» TASK BRIEF
List all lines in the material below that contain "output".
══════════
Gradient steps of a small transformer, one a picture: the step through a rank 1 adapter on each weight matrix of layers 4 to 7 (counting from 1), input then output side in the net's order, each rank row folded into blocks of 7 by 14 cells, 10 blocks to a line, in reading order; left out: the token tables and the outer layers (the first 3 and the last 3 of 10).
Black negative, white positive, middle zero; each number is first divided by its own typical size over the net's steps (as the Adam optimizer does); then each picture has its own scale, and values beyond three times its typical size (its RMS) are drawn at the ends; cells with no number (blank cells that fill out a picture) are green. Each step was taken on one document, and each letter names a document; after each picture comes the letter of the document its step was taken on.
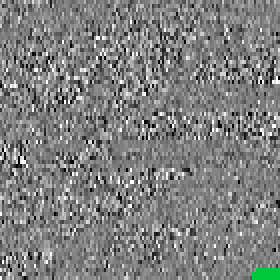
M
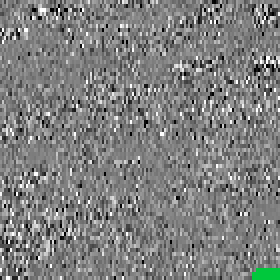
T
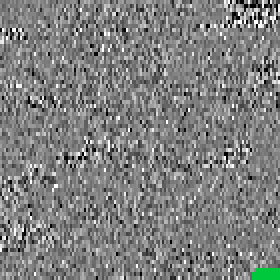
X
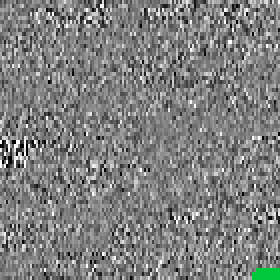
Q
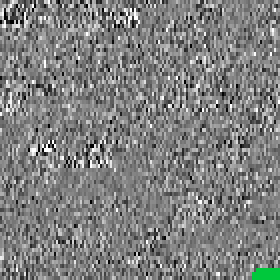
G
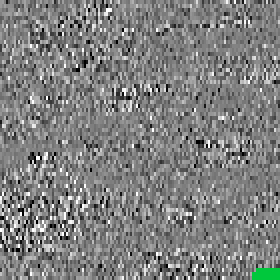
X
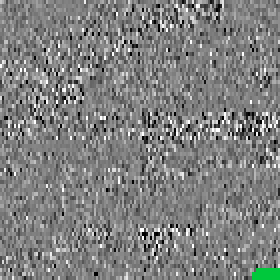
M
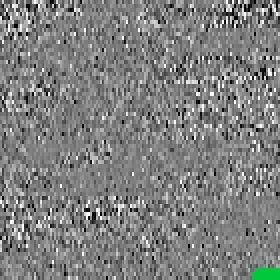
T
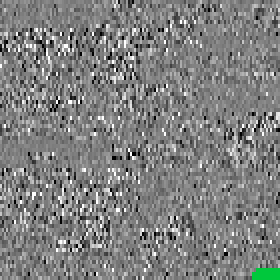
M
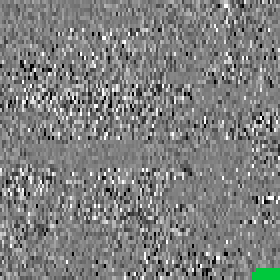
M
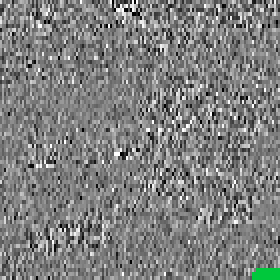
G
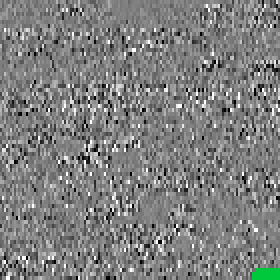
T
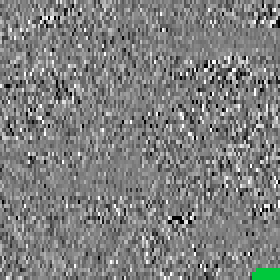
T
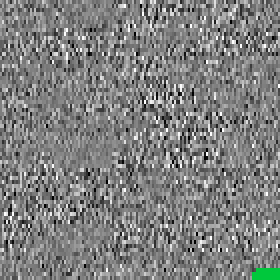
Q
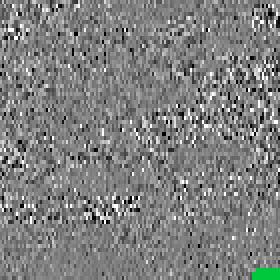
T
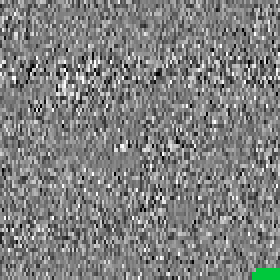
X
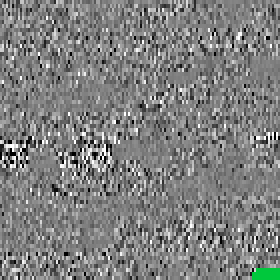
Q
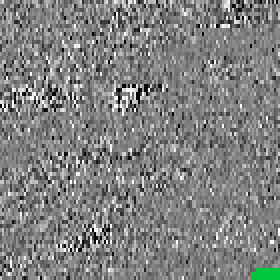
X
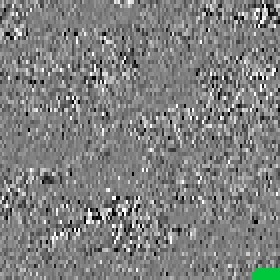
T
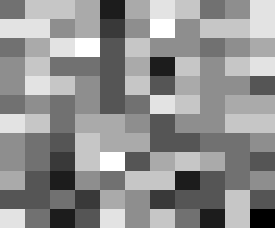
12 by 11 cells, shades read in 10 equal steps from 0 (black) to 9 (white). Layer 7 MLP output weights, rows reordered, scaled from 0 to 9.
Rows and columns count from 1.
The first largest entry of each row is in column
7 7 4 11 2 7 1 4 5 6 10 1
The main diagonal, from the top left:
4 8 8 4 3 4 3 3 6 4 3
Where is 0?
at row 12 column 11
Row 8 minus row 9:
0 0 1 0 -3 3 -3 -4 -2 0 2
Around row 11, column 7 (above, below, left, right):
7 7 5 3
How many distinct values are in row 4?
7
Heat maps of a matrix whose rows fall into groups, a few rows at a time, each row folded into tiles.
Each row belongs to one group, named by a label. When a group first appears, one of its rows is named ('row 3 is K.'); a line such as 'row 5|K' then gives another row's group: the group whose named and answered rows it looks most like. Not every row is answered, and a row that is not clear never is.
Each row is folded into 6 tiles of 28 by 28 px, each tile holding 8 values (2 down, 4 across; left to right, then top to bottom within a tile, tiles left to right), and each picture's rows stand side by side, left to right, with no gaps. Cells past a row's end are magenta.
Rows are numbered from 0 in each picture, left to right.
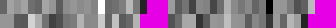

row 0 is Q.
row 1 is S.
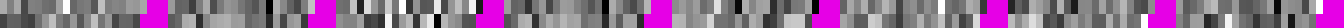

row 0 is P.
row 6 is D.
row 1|S
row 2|P
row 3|S
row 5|Q
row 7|S
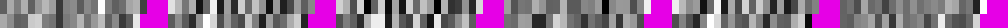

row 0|Q
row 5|D
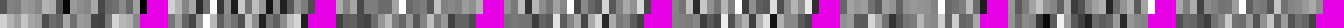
══════════
» SOLVED PROBLEM
Gradient steps of a small transformer, one a picture: the step through a rank 1 adapter on each weight matrix of layers 4 to 7 (counting from 1), input then output side in the net's order, each rank row folded into blocks of 7 by 14 cells, 10 blocks to a line, in reading order; left out: the token tables and the outer layers (the first 3 and the last 3 of 10).
12 by 11 cells, shades read in 10 equal steps from 0 (black) to 9 (white). Layer 7 MLP output weights, rows reordered, scaled from 0 to 9.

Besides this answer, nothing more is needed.